··· Source data
Below are the code and all the weights of a small trained network. Each question names an input and a class and asks about switching units off, where a switched-off unit gives its printed mean instead of its output.

import numpy as np


def w(rows, s, z=0):
    codes = np.array(rows[::2]) - 128.0
    scale = np.full(codes.shape[1], s)
    scale[-1] = z or s
    return codes * scale


def f(y):
    return np.maximum(y, 0)


def log_softmax(a):
    a = a - a.max(-1, keepdims=True)
    return a - np.log(np.exp(a).sum(-1, keepdims=True))


def net(x, mask):
    res = np.array(x, float).reshape(1, 5) / 4 @ E
    y = f(res @ A[0][:, :-1].T + A[0][:, -1])
    res = res + np.where(mask, y, B[0][:, -1]) @ B[0][:, :-1]
    return log_softmax(res[-1] @ U[:, :-1].T + U[:, -1])


A, B = {}, {}
E = w([
[88,187,222,184,63,99,25,42,95],'x0',
[128,113,176,2,12,74,174,119,221],'x1',
[28,132,65,174,24,224,145,220,120],'x2',
[10,174,97,122,178,39,2,188,211],'x3',
[111,255,11,216,111,227,187,1,225],'x4',
],0.0052)
A[0] = w([
[250,42,162,128,206,119,197,134,14,193],'N0',
[14,145,21,198,102,179,110,190,165,242],'N1',
[135,69,230,6,80,13,117,149,140,235],'N2',
[83,151,164,97,133,22,36,88,186,185],'N3',
[222,54,160,219,200,214,105,133,25,200],'N4',
[214,65,182,230,206,181,97,119,21,198],'N5',
[232,65,213,19,201,16,125,106,115,254],'N6',
[168,89,159,119,31,211,210,126,107,211],'N7',
[55,95,235,16,82,31,27,137,123,175],'N8',
[107,221,41,249,151,195,97,58,149,199],'N9',
[72,227,69,171,192,73,79,70,198,173],'N10',
[63,191,22,185,248,119,91,148,204,248],'N11',
[63,28,47,43,191,94,129,249,136,205],'N12',
[138,159,136,134,29,228,208,103,97,220],'N13',
[47,114,228,182,42,181,56,146,36,228],'N14',
[194,130,75,52,29,214,255,94,204,175],'N15',
],0.0054,0.0043)
B[0] = w([
[187,139,76,41,225,42,242,128,66,221],'N0',
[9,110,84,194,143,247,75,187,100,216],'N1',
[243,28,166,37,49,58,57,188,214,253],'N2',
[196,156,241,167,100,150,24,92,173,204],'N3',
[86,193,101,113,210,26,217,91,20,203],'N4',
[103,210,135,114,199,19,186,78,21,202],'N5',
[254,41,210,43,211,32,140,63,180,254],'N6',
[99,94,25,161,46,87,218,82,164,209],'N7',
[173,89,223,133,33,21,25,227,170,238],'N8',
[40,248,167,231,188,222,80,26,130,225],'N9',
[185,217,223,193,214,224,30,62,187,194],'N10',
[124,142,177,143,249,252,81,135,131,216],'N11',
[119,29,100,100,203,159,75,236,83,211],'N12',
[49,139,33,169,28,140,217,56,199,215],'N13',
[48,183,119,185,48,20,72,204,58,210],'N14',
[144,48,28,109,36,237,254,41,247,227],'N15',
],0.0054,0.0093)
U = w([
[53,100,166,158,9,50,50,239,93,151],'0',
[25,213,80,205,78,53,139,52,28,36],'1',
[228,84,245,85,93,56,32,98,202,6],'2',
[227,27,78,35,76,150,222,82,222,150],'3',
[187,143,120,58,250,35,228,96,23,235],'4',
[47,119,32,189,20,216,246,49,206,155],'5',
[47,19,55,113,200,230,88,236,94,226],'6',
[73,239,181,220,218,254,43,46,168,53],'7',
],0.0055,0.0021)

Each question gives the input, the list of numbers given to net, and the class t.
The units are the neurons (one row each of A and B). Each row of codes is followed by its name. A weight is (code - 128) times the scale printed after its matrix; where a second scale follows, it is the last column's (A, B and U).
mask holds one flag per neuron, in row order. A switched-off neuron (its flag False) gives its mean, the last column of its row in B, instead of its output. The means were averaged over made-up inputs and are rounded, as every weight is.
A unit's drop is (log p(t) with every unit on - log p(t) with that unit switched off) / (log p(t) with every unit on - log p(t) with every unit switched off).
The circuit of an input: a set's keep is (log p(t) with only the set's units on - log p(t) with every unit switched off) / (log p(t) with every unit on - log p(t) with every unit switched off). Starting from the 12 units with the biggest drops (on a tie, the unit counted first), units are removed one at a time, each time the one whose removal leaves the highest keep (on an exact tie, the one counted first), for as long as the keep stays at least 0.8.
units of the circuit, in order: the units of the circuit, biggest drop first
top k neurons: the k neurons with the biggest drops, biggest first
drop of u: that unit's drop, to one decimal
input [5,-8,5,-7,7], class 1: units of the circuit, in order -> N4
input [-2,1,5,-8,-3], class 5: units of the circuit, in order -> N13, N6
input [-6,-1,0,0,4], class 5: units of the circuit, in order -> N15, N6
input [3,1,-4,-2,3], class 7: units of the circuit, in order -> N2, N0
input [8,7,1,-7,-2], class 3: units of the circuit, in order -> N7, N15
input [2,0,1,-4,-8], class 4: top 4 neurons -> N0, N4, N5, N3
input [8,-5,5,-6,4], class 1: units of the circuit, in order -> N14, N4
input [-1,-3,4,4,-2], class 6: units of the circuit, in order -> N12, N1
input [6,-1,4,0,0], class 1: units of the circuit, in order -> N14, N2
input [8,3,8,6,1], class 7: drop of N8 -> -0.1
input [-3,2,-3,-4,4], class 5: drop of N2 -> 0.4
······
### Action item
Count every line of the data in which the word "True" appears, and report only the total.

### Result
2